(Dataset entries)
▶

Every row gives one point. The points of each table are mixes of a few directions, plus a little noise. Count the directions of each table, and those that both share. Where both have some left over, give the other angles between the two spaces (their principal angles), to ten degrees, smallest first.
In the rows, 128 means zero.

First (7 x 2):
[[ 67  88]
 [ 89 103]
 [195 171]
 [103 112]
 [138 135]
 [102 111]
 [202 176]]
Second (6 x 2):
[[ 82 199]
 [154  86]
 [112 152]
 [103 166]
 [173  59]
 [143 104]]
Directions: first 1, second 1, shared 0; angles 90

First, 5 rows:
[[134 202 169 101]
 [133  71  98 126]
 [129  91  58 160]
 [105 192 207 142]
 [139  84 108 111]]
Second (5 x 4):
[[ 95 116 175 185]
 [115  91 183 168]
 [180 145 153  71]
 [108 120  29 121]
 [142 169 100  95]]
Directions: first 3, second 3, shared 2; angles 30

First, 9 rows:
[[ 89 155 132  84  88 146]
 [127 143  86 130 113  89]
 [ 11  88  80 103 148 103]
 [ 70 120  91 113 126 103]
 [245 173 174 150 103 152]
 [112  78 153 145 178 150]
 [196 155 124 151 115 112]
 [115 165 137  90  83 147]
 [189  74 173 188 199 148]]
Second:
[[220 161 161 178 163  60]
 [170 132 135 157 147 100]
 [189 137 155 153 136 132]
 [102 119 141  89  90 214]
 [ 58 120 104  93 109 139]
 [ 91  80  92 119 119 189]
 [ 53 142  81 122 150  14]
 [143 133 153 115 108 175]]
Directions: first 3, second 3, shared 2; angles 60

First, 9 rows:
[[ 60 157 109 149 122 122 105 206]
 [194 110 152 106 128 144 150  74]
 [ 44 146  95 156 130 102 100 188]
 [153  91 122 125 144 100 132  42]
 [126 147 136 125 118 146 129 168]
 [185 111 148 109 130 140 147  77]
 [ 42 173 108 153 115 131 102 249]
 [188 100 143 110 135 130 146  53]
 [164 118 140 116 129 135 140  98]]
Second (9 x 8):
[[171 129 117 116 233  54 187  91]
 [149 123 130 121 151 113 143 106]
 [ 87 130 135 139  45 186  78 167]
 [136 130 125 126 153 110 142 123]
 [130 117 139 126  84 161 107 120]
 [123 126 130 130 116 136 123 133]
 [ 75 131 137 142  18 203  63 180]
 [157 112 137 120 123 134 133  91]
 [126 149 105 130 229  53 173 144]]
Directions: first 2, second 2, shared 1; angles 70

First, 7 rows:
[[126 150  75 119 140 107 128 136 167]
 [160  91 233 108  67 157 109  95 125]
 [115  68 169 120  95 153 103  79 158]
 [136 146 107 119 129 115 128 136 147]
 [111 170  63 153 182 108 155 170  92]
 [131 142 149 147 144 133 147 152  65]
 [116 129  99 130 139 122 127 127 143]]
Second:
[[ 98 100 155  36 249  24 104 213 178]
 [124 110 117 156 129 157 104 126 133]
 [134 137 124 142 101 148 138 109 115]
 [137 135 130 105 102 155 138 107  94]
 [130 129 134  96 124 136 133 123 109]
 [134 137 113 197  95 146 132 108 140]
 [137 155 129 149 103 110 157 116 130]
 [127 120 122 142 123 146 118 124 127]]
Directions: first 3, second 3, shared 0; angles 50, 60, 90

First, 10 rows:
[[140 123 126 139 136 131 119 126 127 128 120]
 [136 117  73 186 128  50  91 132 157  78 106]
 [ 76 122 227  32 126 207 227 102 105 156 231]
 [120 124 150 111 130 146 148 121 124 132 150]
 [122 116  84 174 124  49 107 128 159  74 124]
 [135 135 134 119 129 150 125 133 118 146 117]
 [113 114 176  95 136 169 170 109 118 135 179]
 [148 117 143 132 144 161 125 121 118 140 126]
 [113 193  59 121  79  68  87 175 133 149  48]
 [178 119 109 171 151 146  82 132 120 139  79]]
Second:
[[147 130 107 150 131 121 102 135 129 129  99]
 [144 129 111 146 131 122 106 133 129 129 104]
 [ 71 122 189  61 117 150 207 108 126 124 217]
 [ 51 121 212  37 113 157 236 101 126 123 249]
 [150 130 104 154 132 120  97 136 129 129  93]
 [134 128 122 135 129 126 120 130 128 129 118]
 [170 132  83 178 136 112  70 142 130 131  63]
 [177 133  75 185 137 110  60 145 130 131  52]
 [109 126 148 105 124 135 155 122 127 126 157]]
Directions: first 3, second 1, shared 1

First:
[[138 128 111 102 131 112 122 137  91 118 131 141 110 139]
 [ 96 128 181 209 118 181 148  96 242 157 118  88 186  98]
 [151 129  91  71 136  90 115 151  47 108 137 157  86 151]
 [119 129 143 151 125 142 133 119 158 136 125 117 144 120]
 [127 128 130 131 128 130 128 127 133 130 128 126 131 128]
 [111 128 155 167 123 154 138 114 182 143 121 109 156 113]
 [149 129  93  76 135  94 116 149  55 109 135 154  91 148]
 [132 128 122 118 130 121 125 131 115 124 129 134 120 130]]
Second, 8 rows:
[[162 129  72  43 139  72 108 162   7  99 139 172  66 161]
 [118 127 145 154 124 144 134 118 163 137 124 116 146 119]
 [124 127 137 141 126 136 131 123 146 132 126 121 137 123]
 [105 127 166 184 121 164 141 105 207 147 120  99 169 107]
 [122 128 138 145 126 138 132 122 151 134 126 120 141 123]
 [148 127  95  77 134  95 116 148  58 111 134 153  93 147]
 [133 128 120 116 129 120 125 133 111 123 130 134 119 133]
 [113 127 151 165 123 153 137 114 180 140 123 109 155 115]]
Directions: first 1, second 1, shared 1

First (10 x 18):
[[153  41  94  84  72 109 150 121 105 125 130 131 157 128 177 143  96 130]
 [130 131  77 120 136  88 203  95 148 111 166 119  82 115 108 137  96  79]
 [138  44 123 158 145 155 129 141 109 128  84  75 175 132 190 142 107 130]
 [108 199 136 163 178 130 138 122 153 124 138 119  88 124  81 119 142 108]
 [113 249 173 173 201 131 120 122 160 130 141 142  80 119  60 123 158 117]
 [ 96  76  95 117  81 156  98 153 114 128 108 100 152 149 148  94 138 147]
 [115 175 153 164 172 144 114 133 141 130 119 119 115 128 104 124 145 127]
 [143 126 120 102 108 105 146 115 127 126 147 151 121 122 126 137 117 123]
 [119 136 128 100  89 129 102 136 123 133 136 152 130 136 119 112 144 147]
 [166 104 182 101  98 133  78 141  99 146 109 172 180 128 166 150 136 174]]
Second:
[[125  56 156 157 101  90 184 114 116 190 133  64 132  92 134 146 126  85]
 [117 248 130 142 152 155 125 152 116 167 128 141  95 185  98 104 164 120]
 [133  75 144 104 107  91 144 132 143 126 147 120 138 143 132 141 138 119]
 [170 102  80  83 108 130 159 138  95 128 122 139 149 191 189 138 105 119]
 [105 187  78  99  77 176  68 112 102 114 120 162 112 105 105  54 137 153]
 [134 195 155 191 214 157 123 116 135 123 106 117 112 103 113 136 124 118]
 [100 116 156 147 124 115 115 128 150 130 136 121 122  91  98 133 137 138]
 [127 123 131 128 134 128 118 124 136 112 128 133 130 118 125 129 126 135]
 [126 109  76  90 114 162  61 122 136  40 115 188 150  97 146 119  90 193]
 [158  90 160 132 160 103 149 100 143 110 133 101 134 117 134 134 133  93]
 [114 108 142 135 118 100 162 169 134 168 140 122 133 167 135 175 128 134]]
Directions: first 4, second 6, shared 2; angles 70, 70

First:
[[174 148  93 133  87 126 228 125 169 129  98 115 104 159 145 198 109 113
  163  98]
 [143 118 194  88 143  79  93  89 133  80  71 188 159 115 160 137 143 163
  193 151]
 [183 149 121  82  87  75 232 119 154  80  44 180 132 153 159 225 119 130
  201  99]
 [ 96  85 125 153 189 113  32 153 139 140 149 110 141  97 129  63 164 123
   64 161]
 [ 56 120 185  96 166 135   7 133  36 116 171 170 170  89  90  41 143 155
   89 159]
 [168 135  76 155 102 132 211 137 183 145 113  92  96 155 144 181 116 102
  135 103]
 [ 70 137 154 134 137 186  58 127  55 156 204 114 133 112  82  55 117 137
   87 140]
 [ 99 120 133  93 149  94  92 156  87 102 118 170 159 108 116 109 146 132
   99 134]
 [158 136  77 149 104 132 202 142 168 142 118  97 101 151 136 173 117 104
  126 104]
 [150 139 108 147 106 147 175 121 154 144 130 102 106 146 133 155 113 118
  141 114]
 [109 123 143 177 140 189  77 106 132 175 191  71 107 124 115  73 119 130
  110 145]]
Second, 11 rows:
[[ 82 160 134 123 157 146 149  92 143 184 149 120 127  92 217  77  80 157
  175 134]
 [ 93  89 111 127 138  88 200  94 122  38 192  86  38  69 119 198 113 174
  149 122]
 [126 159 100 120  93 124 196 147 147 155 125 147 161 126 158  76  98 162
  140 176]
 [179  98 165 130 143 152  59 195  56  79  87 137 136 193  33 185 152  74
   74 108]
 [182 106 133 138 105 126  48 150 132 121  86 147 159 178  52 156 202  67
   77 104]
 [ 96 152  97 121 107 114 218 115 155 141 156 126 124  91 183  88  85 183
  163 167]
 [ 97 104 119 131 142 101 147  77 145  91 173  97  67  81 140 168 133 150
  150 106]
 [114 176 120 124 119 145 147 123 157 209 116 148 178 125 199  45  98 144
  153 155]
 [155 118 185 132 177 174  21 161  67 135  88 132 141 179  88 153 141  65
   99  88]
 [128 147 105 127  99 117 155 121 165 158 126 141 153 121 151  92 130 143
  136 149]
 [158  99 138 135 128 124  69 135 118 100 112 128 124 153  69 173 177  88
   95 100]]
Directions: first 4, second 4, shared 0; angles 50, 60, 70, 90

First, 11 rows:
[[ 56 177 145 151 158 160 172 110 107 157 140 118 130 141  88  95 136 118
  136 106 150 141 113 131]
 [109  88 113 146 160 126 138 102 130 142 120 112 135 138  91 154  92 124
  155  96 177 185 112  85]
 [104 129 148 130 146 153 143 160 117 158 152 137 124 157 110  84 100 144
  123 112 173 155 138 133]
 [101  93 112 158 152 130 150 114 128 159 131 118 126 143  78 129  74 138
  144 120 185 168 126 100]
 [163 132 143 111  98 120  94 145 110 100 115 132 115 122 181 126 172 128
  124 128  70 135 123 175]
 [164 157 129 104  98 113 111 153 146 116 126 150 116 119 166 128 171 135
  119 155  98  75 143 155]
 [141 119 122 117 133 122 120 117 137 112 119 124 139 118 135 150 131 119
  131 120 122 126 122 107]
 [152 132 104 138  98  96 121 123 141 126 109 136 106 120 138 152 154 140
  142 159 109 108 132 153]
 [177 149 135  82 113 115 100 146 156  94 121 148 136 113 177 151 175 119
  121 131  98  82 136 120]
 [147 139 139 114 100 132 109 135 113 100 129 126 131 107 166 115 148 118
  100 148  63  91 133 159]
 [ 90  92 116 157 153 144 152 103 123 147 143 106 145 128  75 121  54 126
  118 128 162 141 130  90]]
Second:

◀
▶

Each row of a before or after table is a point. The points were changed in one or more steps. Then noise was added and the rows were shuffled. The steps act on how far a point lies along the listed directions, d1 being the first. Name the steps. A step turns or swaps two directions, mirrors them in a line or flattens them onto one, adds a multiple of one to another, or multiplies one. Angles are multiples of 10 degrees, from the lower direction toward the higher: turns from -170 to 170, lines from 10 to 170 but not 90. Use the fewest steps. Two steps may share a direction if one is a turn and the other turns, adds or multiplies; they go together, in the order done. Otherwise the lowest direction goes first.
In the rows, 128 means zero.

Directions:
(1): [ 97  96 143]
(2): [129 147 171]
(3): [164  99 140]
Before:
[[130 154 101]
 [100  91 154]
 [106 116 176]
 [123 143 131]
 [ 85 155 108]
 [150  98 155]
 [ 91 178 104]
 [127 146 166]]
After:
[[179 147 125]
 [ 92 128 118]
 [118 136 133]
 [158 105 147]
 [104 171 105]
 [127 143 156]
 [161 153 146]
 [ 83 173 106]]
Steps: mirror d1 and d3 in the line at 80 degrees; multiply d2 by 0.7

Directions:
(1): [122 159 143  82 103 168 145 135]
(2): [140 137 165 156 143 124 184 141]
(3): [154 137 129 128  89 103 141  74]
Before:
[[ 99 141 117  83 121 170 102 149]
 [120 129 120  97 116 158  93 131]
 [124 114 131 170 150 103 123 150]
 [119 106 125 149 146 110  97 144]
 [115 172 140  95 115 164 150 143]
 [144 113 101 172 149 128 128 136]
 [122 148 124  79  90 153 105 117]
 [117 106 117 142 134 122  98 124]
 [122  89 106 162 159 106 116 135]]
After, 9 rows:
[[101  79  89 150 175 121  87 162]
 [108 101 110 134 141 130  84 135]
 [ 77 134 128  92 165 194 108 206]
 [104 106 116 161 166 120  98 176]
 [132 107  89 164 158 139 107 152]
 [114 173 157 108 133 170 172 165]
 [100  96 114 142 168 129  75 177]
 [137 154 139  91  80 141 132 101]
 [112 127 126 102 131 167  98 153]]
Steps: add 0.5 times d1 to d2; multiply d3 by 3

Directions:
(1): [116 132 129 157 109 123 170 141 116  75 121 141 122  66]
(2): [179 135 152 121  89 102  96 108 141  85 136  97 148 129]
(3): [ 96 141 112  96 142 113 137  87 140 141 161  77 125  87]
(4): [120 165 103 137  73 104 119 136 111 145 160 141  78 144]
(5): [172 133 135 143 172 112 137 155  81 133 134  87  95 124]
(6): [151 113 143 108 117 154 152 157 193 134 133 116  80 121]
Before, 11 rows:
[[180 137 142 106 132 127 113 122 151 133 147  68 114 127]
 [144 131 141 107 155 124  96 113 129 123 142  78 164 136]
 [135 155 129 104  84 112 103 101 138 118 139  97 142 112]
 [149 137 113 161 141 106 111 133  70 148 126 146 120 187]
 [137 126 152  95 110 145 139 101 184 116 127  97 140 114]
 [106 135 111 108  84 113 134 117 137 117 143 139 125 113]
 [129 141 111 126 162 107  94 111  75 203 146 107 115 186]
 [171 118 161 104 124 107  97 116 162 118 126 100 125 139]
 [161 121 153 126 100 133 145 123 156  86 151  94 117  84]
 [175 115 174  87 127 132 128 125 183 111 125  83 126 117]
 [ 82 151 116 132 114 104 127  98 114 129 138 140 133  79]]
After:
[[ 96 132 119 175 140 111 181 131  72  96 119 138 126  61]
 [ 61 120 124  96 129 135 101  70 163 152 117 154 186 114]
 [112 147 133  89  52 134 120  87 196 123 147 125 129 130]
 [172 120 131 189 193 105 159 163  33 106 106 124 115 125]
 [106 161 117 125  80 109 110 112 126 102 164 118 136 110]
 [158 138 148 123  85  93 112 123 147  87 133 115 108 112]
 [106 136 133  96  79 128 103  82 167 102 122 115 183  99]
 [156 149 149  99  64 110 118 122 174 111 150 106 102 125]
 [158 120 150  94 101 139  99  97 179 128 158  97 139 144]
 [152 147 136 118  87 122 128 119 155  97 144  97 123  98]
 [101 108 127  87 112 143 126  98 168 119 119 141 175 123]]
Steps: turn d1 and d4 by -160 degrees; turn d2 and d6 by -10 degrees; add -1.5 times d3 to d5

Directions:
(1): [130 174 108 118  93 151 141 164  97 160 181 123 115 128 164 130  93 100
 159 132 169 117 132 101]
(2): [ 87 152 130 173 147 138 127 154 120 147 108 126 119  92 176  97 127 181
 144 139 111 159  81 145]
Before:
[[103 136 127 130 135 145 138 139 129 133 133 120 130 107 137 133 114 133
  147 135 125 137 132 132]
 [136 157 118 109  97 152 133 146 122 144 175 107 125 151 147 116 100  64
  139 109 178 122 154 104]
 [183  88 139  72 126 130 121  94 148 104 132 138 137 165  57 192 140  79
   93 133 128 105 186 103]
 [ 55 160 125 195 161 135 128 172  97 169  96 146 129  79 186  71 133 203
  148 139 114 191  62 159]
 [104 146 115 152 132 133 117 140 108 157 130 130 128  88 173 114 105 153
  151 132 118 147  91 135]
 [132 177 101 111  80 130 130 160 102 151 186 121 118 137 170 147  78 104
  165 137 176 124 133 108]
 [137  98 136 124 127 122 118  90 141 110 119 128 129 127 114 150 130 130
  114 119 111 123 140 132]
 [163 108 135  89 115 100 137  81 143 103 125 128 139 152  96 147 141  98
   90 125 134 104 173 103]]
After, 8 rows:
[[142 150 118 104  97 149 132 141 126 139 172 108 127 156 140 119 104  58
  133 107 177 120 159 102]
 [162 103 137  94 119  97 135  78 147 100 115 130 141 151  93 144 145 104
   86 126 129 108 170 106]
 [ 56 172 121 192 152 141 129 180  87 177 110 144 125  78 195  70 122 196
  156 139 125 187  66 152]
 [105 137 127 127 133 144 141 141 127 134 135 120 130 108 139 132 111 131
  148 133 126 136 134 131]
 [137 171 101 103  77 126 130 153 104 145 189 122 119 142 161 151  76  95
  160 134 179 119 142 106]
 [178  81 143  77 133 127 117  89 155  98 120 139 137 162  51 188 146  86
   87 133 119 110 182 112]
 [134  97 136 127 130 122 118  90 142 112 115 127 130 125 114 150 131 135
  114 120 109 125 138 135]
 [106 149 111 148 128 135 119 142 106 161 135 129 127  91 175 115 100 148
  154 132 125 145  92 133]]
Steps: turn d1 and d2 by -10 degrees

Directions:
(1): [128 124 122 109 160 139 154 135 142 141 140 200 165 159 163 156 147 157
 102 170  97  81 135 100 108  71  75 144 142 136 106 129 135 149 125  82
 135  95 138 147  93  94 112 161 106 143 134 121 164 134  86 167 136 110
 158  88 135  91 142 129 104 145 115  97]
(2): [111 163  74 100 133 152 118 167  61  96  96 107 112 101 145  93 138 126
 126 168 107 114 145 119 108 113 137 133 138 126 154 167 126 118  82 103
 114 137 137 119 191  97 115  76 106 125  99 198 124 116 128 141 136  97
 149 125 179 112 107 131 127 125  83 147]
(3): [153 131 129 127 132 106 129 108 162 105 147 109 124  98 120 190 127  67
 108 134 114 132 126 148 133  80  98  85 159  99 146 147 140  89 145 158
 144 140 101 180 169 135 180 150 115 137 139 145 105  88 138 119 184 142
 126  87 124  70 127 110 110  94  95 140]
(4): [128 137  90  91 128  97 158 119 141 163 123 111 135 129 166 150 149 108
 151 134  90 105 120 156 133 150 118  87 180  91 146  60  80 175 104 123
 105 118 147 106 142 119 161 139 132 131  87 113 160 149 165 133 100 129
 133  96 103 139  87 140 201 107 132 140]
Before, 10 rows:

◀

# [Problem to work on]
For each line above that includes "other", copy the line.

# [Solution for this exercise]
Every row gives one point. The points of each table are mixes of a few directions, plus a little noise. Count the directions of each table, and those that both share. Where both have some left over, give the other angles between the two spaces (their principal angles), to ten degrees, smallest first.
Each row of a before or after table is a point. The points were changed in one or more steps. Then noise was added and the rows were shuffled. The steps act on how far a point lies along the listed directions, d1 being the first. Name the steps. A step turns or swaps two directions, mirrors them in a line or flattens them onto one, adds a multiple of one to another, or multiplies one. Angles are multiples of 10 degrees, from the lower direction toward the higher: turns from -170 to 170, lines from 10 to 170 but not 90. Use the fewest steps. Two steps may share a direction if one is a turn and the other turns, adds or multiplies; they go together, in the order done. Otherwise the lowest direction goes first.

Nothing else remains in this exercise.